After locating the line that contains "x261: [118 113" in the data below, set down exactly that line and each one after it through the line that contains "x272: [114 147", and nothing more.

(Collection entries)
- - - - - - -

These are the activations of a small neural network, seen along a few directions. Each row is one input.
Each table varies a few parts of the input and shows all the possible inputs, shuffled.
Descriptions start from the smaller parts, as in this example, which fits no table here: one of 3 separate values, together with either a single point or one of 11 places around a ring or (one of 4 places along a line, together with one of 5 places around a ring).
Shared parts are said once, and a part with two or three values counts as separate values.
In the rows, 128 means zero.

Other details of the inputs vary at random and push rows far along three fixed directions, the same in every table; ignore that.
To show where, the next rows are all for the same input, with only those details redrawn:
[154 116 173 141 125  95 158 125 121 129 123]
[106 178 104 130 198 134 117  77 152 114 173]
[128 136 102 113 107 139  24  80 124 112 108]
[177 127 209 195 109  77 176 130  97 125 139]
[150 171 158 202 131 107 102  89 105 109 164]
[130 118 156 103 175 102 203 127 151 136 136]
[129 149 136 138 159 117 129  97 135 120 148]
[124 171 136 155 184 117 146  91 139 117 173]

A family of inputs:
x1: [126 181 151 212 102 138  64  93 128 111 134]
x2: [ 91 149 123 129 201 156 220 134 167 163 167]
x3: [144 135  96 142  70 147  20 117  66 102  88]
x4: [135 150 118 125 150 120 132 105 144 116 169]
x5: [106  92 167  70 119 129 187 169 155 168  77]
x6: [115 138  88 101 161 178 111 130 176 118 125]
x7: [145  84 171  92 110 106 165 144 102 160 101]
x8: [130  80 143  87 115 131 196 159 175 153  71]
x9: [107 177 105 121 200 136 163 100 136 136 213]
x10: [125 157  80  93  96 147  37  93 111 121 131]
x11: [139 166 116 192  93 115  73  95 105  88 168]
x12: [151 143 174 161 143 132 229 176 126 140 142]
x13: [116 166 109 155 156 115 157 104 139 100 186]
x14: [110 109  93  39 151 135 116 102 163 131  90]
x15: [159 116 170 173 160 119 214 178 152 142 149]
x16: [ 80 154 103 102 211 124 224 138 139 118 172]
x17: [ 85 169  99 113 190 163 186 124 174 151 149]
x18: [ 79  95  87  50 172 141 161 144 137 131 129]
x19: [155 120 163 183  80  83 138 157  78 134 158]
x20: [166 130 192 219  88 109 186 144 123 134 120]
x21: [158 103 180 207 111  72 171 163  93 113 148]
x22: [142 116 113 144  56 119  46 114 106  99 122]
x23: [ 89  82  88  57 173 135 156 134 159 116 124]
x24: [159  50 145 103 102 115 141 160 109 122  77]
x25: [ 97 118  94  30 154 144 112 115 144 147 101]
x26: [135 185 105 186 145 170  92 107 143 101 155]
x27: [131 140 206 169 114 108 206 157 122 153 120]
x28: [131 120 117  96 113 169 117 160 136 138 100]
x29: [ 74 190 110 149 197 152 117 110 162 152 173]
x30: [144 174 154 201 134 104  98 107  84 138 173]
x31: [133  87 172 108  81 121 145 148 152 144  59]
x32: [118  97 103 111 102 165  79 118 160 142  89]
x33: [130 119  79 106 120 147  55 111 120  95  91]
x34: [135 135 155 151 170 109 166 103 131 131 162]
x35: [140  81 141 113  78 138 127 149 153 145  66]
x36: [138 147 121 197  96 119  68  95 100  97 179]
x37: [124  80 132  91  83 114 130 165  96 123  88]
x38: [157  93 156 126  37  95 133 157  79 128  99]
x39: [108 122  80  48 137 185 120 148 160 140  89]
x40: [132 151  97 101  97 137  70 101 107 126 132]
x41: [153 159 130 213 116 164  70 113 119 107 156]
x42: [113 112 112  51 169 123 157 111 166 134 105]
x43: [ 96 125  58  75 164 172  69 114 119 119 122]
x44: [165  74 154  97 104  87 158 156 135 147 116]
x45: [144  59 127  44 109 117 144 138 149 143 100]
x46: [130 120 111 138  66 129  56 118  83 120 139]
x47: [121 109 139 135 169 125 204 154 181 161 130]
x48: [121  67 132  71 126 102 195 164 141 116  88]
x49: [158 128 166 132 102  99 166 144  99 139 148]
x50: [124  81 167 102  62 138 100 151 120 163  63]
x51: [ 99 155 105 134 151 126 140 127 108 107 154]
x52: [105 136 108 140 109 151  19 104 155 134 103]
x53: [108 175 119 134 211 125 156  87 156 119 180]
x54: [130 137 163 165 120 131 188 153 130 155 128]
x55: [150 169 147 216 119 160 107 133  96 125 168]
x56: [158 176 139 191 119 109 115  91 111 104 179]
x57: [134  64 144 104  86  95 139 183  93 139  90]
x58: [ 99 190 149 172 152 141 147 113 136 139 153]
x59: [114 126 112 105 101 159 124 135 142 153  88]
x60: [ 98 142  55  72 158 166  75 114 122 111 110]
x61: [137 143  86 106  95 138  35  85 130 106 125]
x62: [165 108 167 164 134  96 203 155 106 109 119]
x63: [112 113  92  77  87 134  82 131 115 123 118]
x64: [143 162 114 202 129 128  61 125  70 112 155]
x65: [124 135 132 157  60 151   7 102 130 118  84]
x66: [138 110 103 143  77 112  44 120 114 113 132]
x67: [173 133 169 192  97 131 150 153 123 115 121]
x68: [153  62 124 102 114 112 116 162 119 126  79]
x69: [106 170  99 136 211 125 114  85 157 129 181]
x70: [ 88  92  74  49 151 140 115 130 158 107 104]
x71: [ 91 168  93 144 201 127 168 106 147  91 181]
x72: [172 128 172 172  89  85 135 147  82 146 157]
x73: [ 91 113  70  33 124 140 118 130 143 129 115]
x74: [100 185  81 142 206 177 123 131 159 138 183]
x75: [127  89 132  38 110 119 147 138 124 155  69]
x76: [ 81 143 141 120 219 142 209 119 196 147 162]
x77: [157  86 167 157  49 121 117 172 107 170  77]
x78: [145 102 166  88 104 101 168 144 107 151  89]
x79: [171 126 187 199 110  95 181 167  62 119 136]
x80: [132 124  92 128 127 144  62 115 116  95 109]
Q: Changing only one part turns x61 into x33. The same change can be made to x72. Which row results?
A: x64
Q: Changing only one part turns x13 into x20. The same change can be made to x19. Which row results?
A: x77
Q: Changing only one part turns x46 into x18. The same change can be made to x63. Which row results?
A: x37
Q: What is each input in this table made of?
A: one of 2 separate values, together with one of 5 places along a line, together with one of 8 places around a ring
Q: Change only the choice among 2 separate values in x23. List by row number the other rows that result.
A: x18
Q: Change only the place on the line of 5 in x61. List by row number the other rows that result.
A: x4, x44, x45, x56
Q: Start at x27 and move only the place on the ring of 8, one step at a time. The first step leads to x17. Which rows follow, in order?
A: x12, x60, x51, x73, x10, x78
Q: Change only the choice among 2 separate values in x26. List by row number the other rows that result.
A: x39

A family of inputs:
x81: [112 135 132 104 153 138 142 121 152 145 124]
x82: [105 162 113 126 162 148 120 104 146 132 141]
x83: [115 141 100 114 159 132 112  99 153 113 154]
x84: [143 108 151 132 103 106 159 153  98 140 136]
x85: [112 123  69  72 109 154  39 110 104 116 105]
x86: [138 103 115 110  67 123  59 130 100 122 100]
x87: [117 116 143  93 142 132 169 138 153 149 112]
x88: [132 145 130 194 123 141 100 123 128 121 147]
x89: [133 160 127 169 130 121 114 117  87 112 165]
x90: [145 106 152 135 104  99 158 149 108 135 132]
x91: [142 138 146 168 112 132 131 142 125 133 130]
x92: [138 143 151 162 112 130 136 129 115 127 124]
x93: [146 110 151 129 110 106 160 152  88 130 128]
x94: [119 123 115 102 149 117 141 126 133 122 138]
x95: [140 149 133 178 126 113 109 102 122 112 166]
x96: [111 151  96 118 166 129 121 109 127 113 156]
x97: [147 106 155 135 108  94 156 146 112 128 128]
x98: [113 117 138  96 136 131 170 143 157 150 114]
x99: [109 150  90 107 162 135 118 111 119 116 151]
x100: [136 131 144 179 125 133 142 140 133 130 140]
x101: [137 163 132 182 123 140 105 118 112 118 138]
x102: [140 127 102 130  77 129  28 106  87 104 105]
x103: [143 120 167 143 107 117 161 142 118 137 106]
x104: [114 143  96 112 165 130 113 102 139 110 149]
x105: [119 119 116 124 157 145 141 136 147 122 117]
x106: [107 145  92 113 156 131 114 110 138 124 158]
x107: [143 125 142 156 114 104 129 124 115 123 145]
x108: [133 141 147 160 111 132 137 137 128 135 132]
x109: [148 148 133 171 128 116 102  97 111  99 150]
x110: [119 111 125  87 158 112 181 143 138 131 135]
x111: [126 119 117 105 152 118 142 117 141 115 133]
x112: [121 124 119 109 154 116 149 123 146 124 146]
x113: [152  73 134 101  57 111  80 135 114 129  81]
x114: [120 110 131 108 150 137 176 156 160 142 120]
x115: [109 107  98  72  92 159  73 128 149 140  80]
x116: [139 133 139 150 111 109 132 135  99 125 148]
x117: [135 149 127 167 125 113 103 109 113 111 159]
x118: [139 142 161 159 119 122 129 121 117 137 124]
x119: [119 121 114  98 154 119 144 124 140 121 137]
x120: [146 118 177 142 110 110 152 139 128 153 114]
x121: [104 159 105 125 150 155 115 111 144 126 137]
x122: [116 126 117 115 153 148 144 140 154 132 125]
x123: [109 145  98 136 161 158 111 120 147 117 135]
x124: [135 160 125 170 130 118 114 115  90 112 164]
x125: [112 149  93 113 159 132 113 109 120 112 149]
x126: [116 145  96 115 162 128 111 102 130 108 146]
x127: [122 119 117 100 154 120 144 118 148 118 137]
x128: [145  79 129  95  53 120  84 148  94 137  87]
x129: [134 146 158 165 117 125 142 129 123 133 134]
x130: [134 141 159 155 118 123 131 124 128 143 131]
x131: [109 162 118 124 169 143 115 100 147 136 140]
x132: [105 150  93 106 158 139 116 116 122 120 158]
x133: [144 138 147 167 116 133 131 141 121 129 128]
x134: [122 124 112 102 153 116 143 123 128 118 132]
x135: [140 123 168 147 108 121 170 149 125 139 119]
x136: [140 125 146 174 121 132 129 141 125 121 127]
x137: [146 105 154 149 120 125 162 155 124 127 106]
x138: [142 104 155 151 113 125 160 160 134 135 114]
x139: [119 113 130 100 138 137 170 153 156 147 114]
x140: [142 102 122 135  63 148  55 137 122 133  85]
x141: [144 142 162 157 124 119 127 118 116 137 122]
x142: [120 111 125  86 150 115 180 147 128 135 135]
x143: [105 159 104 126 149 157 114 116 148 127 140]
x144: [120 118 131 102 151 136 180 150 149 141 114]
x145: [127 113 128  99 148 139 171 151 147 138 105]
x146: [120 108 123  80 144 121 171 150 121 137 131]
x147: [121 120 149  95 156 125 172 134 155 154 116]
x148: [149 106 154 133 113  94 158 143 105 123 122]
x149: [135 153 127 169 119 114 101 114 103 113 161]
x150: [133 165 143 176 123 134 103 104 113 124 138]
x151: [109 154  95 114 165 136 124 112 115 115 158]
x152: [124  79 101  59 105 155  97 148 146 134  58]
x153: [112 126 110  95 147 127 147 135 127 132 146]
x154: [127  99 129  89 144 110 167 134 153 129 126]
x155: [136 161 129 179 129 143 107 123 118 119 140]
x156: [119 145 103 121 167 130 120  96 144 107 153]
x157: [132 165 134 180 118 140 106 117 114 120 141]
x158: [147 108 152 132 111  98 159 148  98 125 124]
x159: [139 146 150 166 121 129 145 133 116 126 129]
x160: [139 126 139 150 117 104 133 127 114 125 146]
x161: [115 118 117 126 150 145 139 141 156 130 125]
x162: [118 101  91  78  98 163  70 135 151 143  80]
x163: [153 103 155 130 121  96 161 137 113 119 120]
x164: [137 116 162 142 101 123 164 148 132 148 118]
x165: [100 129  82  85 101 167  41 104 151 138  95]
x166: [129 162 134 183 111 141 105 118 124 130 148]
x167: [140 139 162 161 116 120 126 121 128 149 132]
x168: [131  99 132  87 147 113 167 131 151 125 123]
x169: [122 122 114 103 152 117 142 122 133 118 133]
x170: [106 150  94 112 151 139 112 118 120 125 161]
x171: [144 111 153 137 110 100 168 150 105 138 140]
x172: [121  99 127 107 153 137 168 153 153 132 106]
x173: [132 100 127  87 151 111 170 130 143 121 118]
x174: [134 155 129 182 130 142 106 123 119 116 141]
x175: [104 160 101 134 160 156 124 117 156 136 152]
x176: [141 149 132 170 124 114 100 106 110 106 157]
x177: [154  71 134  98  62 114  84 130 125 127  81]
x178: [136 143 154 162 113 126 134 127 117 131 125]
x179: [121 102 129 106 147 140 168 155 156 135 110]
x180: [104 130  88  86 100 164  34 102 146 136  93]
x181: [140 132 141 150 115 108 131 132  99 118 144]
x182: [107 160 104 131 159 156 121 118 149 128 145]
x183: [115 136 130 103 157 137 144 117 146 141 118]
x184: [142  88 147 108  51 131  81 137 123 151  68]
x185: [143  92 152 110  62 128  87 135 124 154  74]
Q: What is each input in this table made of?
A: one of 5 places along a line, together with either one of 10 places along a line or one of 11 places along a line
Q: Changing only the place on the line of 5 turns x102 into x96. The same change can be made to x134. Which row results?
A: x148
Q: Change only the place on the line of 10 in x154. List by row number the other rows that result.
A: x83, x86, x97, x112, x116, x117, x149, x153, x170
Q: Change only the place on the line of 5 in x135. List by row number the other rows that result.
A: x92, x115, x121, x164

A family of inputs:
x186: [128 156 150 185 202 119 223 133 182 143 190]
x187: [159  94 188 120 102  86 163 133 101 144 104]
x188: [153  76 188 136 121 105 219 174 161 152 109]
x189: [120 137 111 120 139 120 137 135 112 127 162]
x190: [131 166 144 156 155 107 101  89 108 127 155]
x191: [155 137 152 194  77 140  84 136  97 117  99]
x192: [ 69 149  86  71 181 173 117 111 187 146 136]
x193: [110 107  98  52 117 126 125 122 142 129 114]
x194: [ 92 149  68  54 168 149  79  77 152 126 131]
x195: [152  72 153  98  63  97 150 163  94 138  98]
x196: [117  80 106  24  87 120 103 131 139 133  76]
x197: [155  82 202 152 125 102 238 178 151 148 116]
x198: [165  71 188 108 128  75 188 155 120 137  86]
x199: [ 80 132  59  48 189 146 132 129 145 137 154]
x200: [125 186 140 224 159 138 141 117 126 116 164]
x201: [132 105 102 112 112 123 100 142 111 108 123]
x202: [102 161  83 104 203 136 140  87 160 106 168]
x203: [104 162 139 134 183 141 207 141 149 150 148]
x204: [118  95 113  39  92 167 109 157 134 151  48]
x205: [138 166 128 213 162 114 142 126  89 101 201]
x206: [140 168 117 207 127 121  96 105  92  89 187]
x207: [122  93 112  84  62 160  37 124 145 149  71]
x208: [128 161 106 159  85 121  56 101  91 105 151]
x209: [119 170 122 180  94 153  53 108 108 130 122]
x210: [167 108 183 202  61 122 117 148 100 126  97]
x211: [127 158 147 159 191  96 220 121 142 104 191]
x212: [108 158  67  95 111 155   5  62 123 112 129]
x213: [100 180  74 138 169 184  78 103 146 111 136]
x214: [162  79 167 129  94  82 202 169 110 119 113]
x215: [155 121 162 178  43 126  55 130 115 144 104]
x216: [133  93 104  91  47 152  14 121 148 157  68]
x217: [127  95 129  66 138 156 179 168 149 137  71]
x218: [101 149  94  87 222 131 175  96 168 114 160]
x219: [132  75 136  54 151 108 165 134 148 132  87]
x220: [153 112 143 157  91 106 110 154  65 134 137]
x221: [127 216 138 224 145 153 112 104 102 122 177]
x222: [125  79 115  83 169 117 189 171 123 134 130]
x223: [164 123 187 219  67 118 109 143 104 120 114]
x224: [ 96 130  78  69 183 131 159 115 168 108 148]
x225: [128 167 141 194 106 148  88 107 113 135 144]
Q: Changing only one part turns x199 into x205. The same change can be made to x220. Which row results?
A: x222
Q: Changing only one part turns x188 into x215. The same change can be made to x224. Which row results?
A: x193
Q: What is each input in this table made of?
A: one of 2 separate values, together with either one of 9 places along a line or one of 11 places along a line

A family of inputs:
x226: [133 138 116 134 100 145  74 122 107 121 112]
x227: [109 149  87 101 143 160  85 112 132 124 125]
x228: [129  99 111  97 110 130  88 129 124 123  97]
x229: [101 120 109  60 168 144 139 104 185 149 120]
x230: [140 102 173 118 125 104 187 151 139 150  97]
x231: [137 119 122 125  80 132  46 102 139 119  99]
x232: [124  99 136  91 116 139 109 122 152 147  83]
x233: [124 177 108 184 152 135  73  92 110 105 172]
x234: [144 105 161 122 114 116 187 160 118 135 107]
x235: [137 110 141 127  89 126 120 151 108 143 109]
x236: [ 94 146 105 115 174 154 146 124 183 136 144]
x237: [135 135 118 135  85 124  63 101 105 114 123]
x238: [ 91 120 103  72 165 164 141 125 186 157 116]
x239: [147  85 146  95 112 101 156 146 126 135 110]
x240: [135 194 146 225 143 118 107  98  91 107 187]
x241: [161 130 161 170  70 101  91 119  85 120 129]
x242: [130 131 122 145  83 138  76 131 105 127 118]
x243: [114 174 101 174 156 145  98 112 124 119 179]
x244: [146 104 149 108  96 104 129 133 111 137 111]
x245: [105 156 114 109 198 141 188 130 149 135 158]
x246: [158 116 153 161  96 119 133 147 103 119 116]
x247: [122 108 112 109 118 137 123 145 134 131 118]
x248: [ 94 114  78  27 162 142 118 113 163 137 117]
x249: [101 151  68 112 105 171  12 101 122 121 122]
x250: [128  95 124 100 119 129 144 157 133 141 112]
x251: [152 108 171 148 107 122 164 151 140 134 100]
x252: [140 121 120 140  97 138  94 130 112 113 109]
x253: [111 155 146 147 182 126 211 141 161 151 161]
x254: [146 114 163 146 101 105 143 141 101 127 114]
x255: [144 103 151 149  97 115 157 159 114 131 121]
x256: [112 166 125 130 179 123 157 101 160 136 163]
x257: [148 124 150 144  87 132 106 135 121 137  90]
x258: [135  93 129  85 126 109 149 138 137 132 117]
x259: [113 177  96 148 139 137  68  80 121 107 167]
x260: [110 147 108 113 201 139 186 132 153 130 160]
x261: [118 113 120  98 120 137 132 146 130 144 115]
x262: [155 118 153 177  84 108 105 130  92 111 118]
x263: [138 108 157 139  97 115 169 160 113 139 117]
x264: [134 162 137 177 159 107 152 108 122 111 186]
x265: [150 104 157 151 103 104 143 143 106 121 115]
x266: [128 180 136 190 151 132 147 116 112 112 170]
x267: [120 164 123 150 159 139 147 122 126 120 156]
x268: [124 155 158 155 184 137 203 126 160 144 155]
x269: [120 154 131 172 164 125 178 136 132 124 178]
x270: [131 117  98 110  92 131  50 104 120 111 113]
x271: [ 88 113  79  34 170 150 118 120 159 137 106]
x272: [114 147  78 124 131 161  61 106 130 108 126]
x273: [151  97 161 136 116 101 161 151 111 131 114]
x274: [155  93 161 119 113  92 171 148 118 136 123]
x275: [135 108 107 109  88 125  68 112 119 113 108]
x276: [144 101 167 121 117 102 173 152 111 141 110]
x277: [116 105 125  83 136 125 151 137 136 133 105]
x278: [144  97 165 104 117  93 191 149 124 139 119]
x279: [119 169 105 157 173 145 128 114 132 113 169]
x280: [ 81 115  70  41 156 162 124 133 166 140 111]
x281: [152 115 150 170  85 118 117 150 100 127 127]
x282: [115 105 124  83 135 124 153 136 136 132 104]
x283: [133 169 135 199 154 118 125 108 109 105 177]
x284: [125 163 153 184 168 121 160 113 149 120 162]
x285: [138 125 112 129 111 142  87 128 115 119 113]
Q: What is each input in this table made of?
A: one of 4 places along a line, together with either one of 3 separate values or (one of 2 separate values, together with one of 6 places along a line)
Q: Changing only the place on the line of 4 turns x250 into x273. The same change can be made to x236. Which row results?
A: x284
Q: Changing only the place on the line of 4 turns x260 into x233. The same change can be made to x246. Which row results?
A: x283
Q: Change only the choice among 2 separate values in x271. List by row number the other rows that result.
A: x273
Q: Change only the place on the line of 4 in x271. List by row number the other rows that result.
A: x227, x248, x261
Q: Change only the choice among 3 separate values in x232. List by row number the other rows that result.
A: x230, x284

- - - - - - -

▶ _Exercise solution_:
x261: [118 113 120  98 120 137 132 146 130 144 115]
x262: [155 118 153 177  84 108 105 130  92 111 118]
x263: [138 108 157 139  97 115 169 160 113 139 117]
x264: [134 162 137 177 159 107 152 108 122 111 186]
x265: [150 104 157 151 103 104 143 143 106 121 115]
x266: [128 180 136 190 151 132 147 116 112 112 170]
x267: [120 164 123 150 159 139 147 122 126 120 156]
x268: [124 155 158 155 184 137 203 126 160 144 155]
x269: [120 154 131 172 164 125 178 136 132 124 178]
x270: [131 117  98 110  92 131  50 104 120 111 113]
x271: [ 88 113  79  34 170 150 118 120 159 137 106]
x272: [114 147  78 124 131 161  61 106 130 108 126]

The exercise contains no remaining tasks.